Could you return the data below exactly as it appears?

[Entries taken from a collection]
::::
Below are the code and all the weights of a small trained network. Each question names an input and a class and asks about switching units off, where a switched-off unit gives its printed mean instead of its output.

import numpy as np


def w(rows, s, z=0):
    codes = np.array(rows[::2]) - 128.0
    scale = np.full(codes.shape[1], s)
    scale[-1] = z or s
    return codes * scale


def f(y):
    return y / 2 * (1 + np.tanh(0.7978845608 * (y + 0.044715 * y**3)))


def log_softmax(a):
    a = a - a.max(-1, keepdims=True)
    return a - np.log(np.exp(a).sum(-1, keepdims=True))


def net(x, mask):
    res = np.array(x, float).reshape(1, 5) / 4 @ E
    y = f(res @ A[0][:, :-1].T + A[0][:, -1])
    res = res + np.where(mask, y, B[0][:, -1]) @ B[0][:, :-1]
    return log_softmax(res[-1] @ U[:, :-1].T + U[:, -1])


A, B = {}, {}
E = w([
[135,124,109,153,128,163,139,104,200],'x0',
[214,230,70,28,23,42,50,210,252],'x1',
[93,130,41,20,49,224,23,23,39],'x2',
[219,209,61,217,226,215,14,232,77],'x3',
[161,126,165,93,154,125,115,117,99],'x4',
],0.0038)
A[0] = w([
[209,218,53,240,212,203,13,236,68,178],'neuron 0',
[43,19,151,232,230,219,157,52,9,120],'neuron 1',
[65,60,207,165,254,231,169,37,31,150],'neuron 2',
[203,113,239,233,228,23,230,220,187,206],'neuron 3',
[37,37,160,21,44,131,224,11,92,243],'neuron 4',
[32,58,155,52,31,53,229,34,184,111],'neuron 5',
[125,162,21,29,52,208,44,35,92,186],'neuron 6',
[88,122,19,31,44,231,19,16,48,149],'neuron 7',
[229,219,48,25,165,32,21,233,51,251],'neuron 8',
[60,25,196,235,225,169,212,100,21,137],'neuron 9',
[232,218,34,208,216,223,30,214,102,153],'neuron 10',
[111,70,121,207,197,242,133,35,135,193],'neuron 11',
[238,223,70,38,46,24,24,216,219,163],'neuron 12',
[224,236,36,26,26,38,69,214,233,161],'neuron 13',
[26,31,199,37,21,21,237,20,189,183],'neuron 14',
],0.0036,0.0028)
B[0] = w([
[34,42,69,219,236,36,68,32,147,233],'neuron 0',
[68,234,249,210,5,59,206,20,235,203],'neuron 1',
[35,227,228,182,30,32,181,44,242,202],'neuron 2',
[12,229,76,24,175,186,59,216,233,231],'neuron 3',
[26,188,103,164,227,37,49,123,218,238],'neuron 4',
[157,27,47,218,232,32,45,50,30,199],'neuron 5',
[27,221,158,79,170,141,186,151,229,221],'neuron 6',
[4,222,102,24,218,207,182,199,220,222],'neuron 7',
[18,168,124,228,164,54,220,15,188,244],'neuron 8',
[18,222,246,78,15,144,214,64,248,207],'neuron 9',
[31,36,110,224,211,38,87,34,97,223],'neuron 10',
[23,110,178,221,119,72,229,46,136,177],'neuron 11',
[60,217,230,227,62,48,241,24,192,250],'neuron 12',
[79,223,219,220,31,34,228,7,220,254],'neuron 13',
[30,61,22,230,242,30,18,53,66,247],'neuron 14',
],0.0034,0.0046)
U = w([
[115,231,248,188,3,95,209,39,192,77],'0',
[76,154,121,137,191,108,131,120,149,252],'1',
[23,230,112,37,203,172,104,211,231,237],'2',
[130,49,54,235,242,41,35,42,71,147],'3',
[134,146,98,157,102,121,191,102,118,231],'4',
[246,48,85,36,108,198,111,205,42,65],'5',
[238,31,36,35,128,227,18,242,26,2],'6',
[246,38,25,35,105,216,29,232,14,2],'7',
],0.0034,0.0028)

Each question gives the input, the list of numbers given to net, and the class t.
The units are the neurons (one row each of A and B). Each row of codes is followed by its name. A weight is (code - 128) times the scale printed after its matrix; where a second scale follows, it is the last column's (A, B and U).
mask holds one flag per neuron, in row order. A switched-off neuron (its flag False) gives its mean, the last column of its row in B, instead of its output. The means were averaged over made-up inputs and are rounded, as every weight is.
A unit's drop is (log p(t) with every unit on - log p(t) with that unit switched off) / (log p(t) with every unit on - log p(t) with every unit switched off).
The circuit of an input: a set's keep is (log p(t) with only the set's units on - log p(t) with every unit switched off) / (log p(t) with every unit on - log p(t) with every unit switched off). Starting from the 12 units with the biggest drops (on a tie, the unit counted first), units are removed one at a time, each time the one whose removal leaves the highest keep (on an exact tie, the one counted first), for as long as the keep stays at least 0.8.
circuit, biggest first: the units of the circuit, biggest drop first
unit that matters most: the unit with the biggest drop
k most important neurons: the k neurons with the biggest drops, biggest first
drop when u is switched off: that unit's drop, to one decimal
input [-5,1,3,-5,-1], class 3: circuit, biggest first => (neuron 14; neuron 5)
input [-2,-8,4,1,6], class 0: circuit, biggest first => (neuron 1; neuron 2)
input [0,1,2,-5,-1], class 3: circuit, biggest first => (neuron 14; neuron 5; neuron 9)
input [-5,0,8,1,-1], class 2: unit that matters most => neuron 7
input [-6,-8,-3,0,7], class 0: circuit, biggest first => (neuron 1; neuron 9)
input [-7,-7,3,-2,-2], class 0: 2 most important neurons => (neuron 1; neuron 2)
input [1,4,-5,-8,6], class 3: circuit, biggest first => (neuron 14; neuron 5)
input [-6,-8,6,4,-7], class 0: circuit, biggest first => (neuron 1; neuron 2)
input [1,8,6,7,0], class 0: circuit, biggest first => (neuron 13; neuron 12)
input [7,-7,1,6,0], class 0: 3 most important neurons => (neuron 1; neuron 2; neuron 9)
input [-4,-8,-4,1,-2], class 0: 3 most important neurons => (neuron 1; neuron 9; neuron 2)
input [-7,3,-5,8,-1], class 3: 2 most important neurons => (neuron 0; neuron 10)
input [0,8,8,2,7], class 0: 2 most important neurons => (neuron 13; neuron 12)
input [-8,1,-1,8,2], class 3: circuit, biggest first => (neuron 0; neuron 10)
input [0,8,4,8,5], class 0: drop when neuron 13 is switched off => 0.6
input [-6,-8,3,0,-6], class 0: drop when neuron 10 is switched off => 0.0
input [0,-2,0,-5,0], class 3: drop when neuron 7 is switched off => 0.1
::::
### Exercise solution
Below are the code and all the weights of a small trained network. Each question names an input and a class and asks about switching units off, where a switched-off unit gives its printed mean instead of its output.

import numpy as np


def w(rows, s, z=0):
    codes = np.array(rows[::2]) - 128.0
    scale = np.full(codes.shape[1], s)
    scale[-1] = z or s
    return codes * scale


def f(y):
    return y / 2 * (1 + np.tanh(0.7978845608 * (y + 0.044715 * y**3)))


def log_softmax(a):
    a = a - a.max(-1, keepdims=True)
    return a - np.log(np.exp(a).sum(-1, keepdims=True))


def net(x, mask):
    res = np.array(x, float).reshape(1, 5) / 4 @ E
    y = f(res @ A[0][:, :-1].T + A[0][:, -1])
    res = res + np.where(mask, y, B[0][:, -1]) @ B[0][:, :-1]
    return log_softmax(res[-1] @ U[:, :-1].T + U[:, -1])


A, B = {}, {}
E = w([
[135,124,109,153,128,163,139,104,200],'x0',
[214,230,70,28,23,42,50,210,252],'x1',
[93,130,41,20,49,224,23,23,39],'x2',
[219,209,61,217,226,215,14,232,77],'x3',
[161,126,165,93,154,125,115,117,99],'x4',
],0.0038)
A[0] = w([
[209,218,53,240,212,203,13,236,68,178],'neuron 0',
[43,19,151,232,230,219,157,52,9,120],'neuron 1',
[65,60,207,165,254,231,169,37,31,150],'neuron 2',
[203,113,239,233,228,23,230,220,187,206],'neuron 3',
[37,37,160,21,44,131,224,11,92,243],'neuron 4',
[32,58,155,52,31,53,229,34,184,111],'neuron 5',
[125,162,21,29,52,208,44,35,92,186],'neuron 6',
[88,122,19,31,44,231,19,16,48,149],'neuron 7',
[229,219,48,25,165,32,21,233,51,251],'neuron 8',
[60,25,196,235,225,169,212,100,21,137],'neuron 9',
[232,218,34,208,216,223,30,214,102,153],'neuron 10',
[111,70,121,207,197,242,133,35,135,193],'neuron 11',
[238,223,70,38,46,24,24,216,219,163],'neuron 12',
[224,236,36,26,26,38,69,214,233,161],'neuron 13',
[26,31,199,37,21,21,237,20,189,183],'neuron 14',
],0.0036,0.0028)
B[0] = w([
[34,42,69,219,236,36,68,32,147,233],'neuron 0',
[68,234,249,210,5,59,206,20,235,203],'neuron 1',
[35,227,228,182,30,32,181,44,242,202],'neuron 2',
[12,229,76,24,175,186,59,216,233,231],'neuron 3',
[26,188,103,164,227,37,49,123,218,238],'neuron 4',
[157,27,47,218,232,32,45,50,30,199],'neuron 5',
[27,221,158,79,170,141,186,151,229,221],'neuron 6',
[4,222,102,24,218,207,182,199,220,222],'neuron 7',
[18,168,124,228,164,54,220,15,188,244],'neuron 8',
[18,222,246,78,15,144,214,64,248,207],'neuron 9',
[31,36,110,224,211,38,87,34,97,223],'neuron 10',
[23,110,178,221,119,72,229,46,136,177],'neuron 11',
[60,217,230,227,62,48,241,24,192,250],'neuron 12',
[79,223,219,220,31,34,228,7,220,254],'neuron 13',
[30,61,22,230,242,30,18,53,66,247],'neuron 14',
],0.0034,0.0046)
U = w([
[115,231,248,188,3,95,209,39,192,77],'0',
[76,154,121,137,191,108,131,120,149,252],'1',
[23,230,112,37,203,172,104,211,231,237],'2',
[130,49,54,235,242,41,35,42,71,147],'3',
[134,146,98,157,102,121,191,102,118,231],'4',
[246,48,85,36,108,198,111,205,42,65],'5',
[238,31,36,35,128,227,18,242,26,2],'6',
[246,38,25,35,105,216,29,232,14,2],'7',
],0.0034,0.0028)

Each question gives the input, the list of numbers given to net, and the class t.
The units are the neurons (one row each of A and B). Each row of codes is followed by its name. A weight is (code - 128) times the scale printed after its matrix; where a second scale follows, it is the last column's (A, B and U).
mask holds one flag per neuron, in row order. A switched-off neuron (its flag False) gives its mean, the last column of its row in B, instead of its output. The means were averaged over made-up inputs and are rounded, as every weight is.
A unit's drop is (log p(t) with every unit on - log p(t) with that unit switched off) / (log p(t) with every unit on - log p(t) with every unit switched off).
The circuit of an input: a set's keep is (log p(t) with only the set's units on - log p(t) with every unit switched off) / (log p(t) with every unit on - log p(t) with every unit switched off). Starting from the 12 units with the biggest drops (on a tie, the unit counted first), units are removed one at a time, each time the one whose removal leaves the highest keep (on an exact tie, the one counted first), for as long as the keep stays at least 0.8.
circuit, biggest first: the units of the circuit, biggest drop first
unit that matters most: the unit with the biggest drop
k most important neurons: the k neurons with the biggest drops, biggest first
drop when u is switched off: that unit's drop, to one decimal
input [-5,1,3,-5,-1], class 3: circuit, biggest first => (neuron 14; neuron 5)
input [-2,-8,4,1,6], class 0: circuit, biggest first => (neuron 1; neuron 2)
input [0,1,2,-5,-1], class 3: circuit, biggest first => (neuron 14; neuron 5; neuron 9)
input [-5,0,8,1,-1], class 2: unit that matters most => neuron 7
input [-6,-8,-3,0,7], class 0: circuit, biggest first => (neuron 1; neuron 9)
input [-7,-7,3,-2,-2], class 0: 2 most important neurons => (neuron 1; neuron 2)
input [1,4,-5,-8,6], class 3: circuit, biggest first => (neuron 14; neuron 5)
input [-6,-8,6,4,-7], class 0: circuit, biggest first => (neuron 1; neuron 2)
input [1,8,6,7,0], class 0: circuit, biggest first => (neuron 13; neuron 12)
input [7,-7,1,6,0], class 0: 3 most important neurons => (neuron 1; neuron 2; neuron 9)
input [-4,-8,-4,1,-2], class 0: 3 most important neurons => (neuron 1; neuron 9; neuron 2)
input [-7,3,-5,8,-1], class 3: 2 most important neurons => (neuron 0; neuron 10)
input [0,8,8,2,7], class 0: 2 most important neurons => (neuron 13; neuron 12)
input [-8,1,-1,8,2], class 3: circuit, biggest first => (neuron 0; neuron 10)
input [0,8,4,8,5], class 0: drop when neuron 13 is switched off => 0.6
input [-6,-8,3,0,-6], class 0: drop when neuron 10 is switched off => 0.0
input [0,-2,0,-5,0], class 3: drop when neuron 7 is switched off => 0.1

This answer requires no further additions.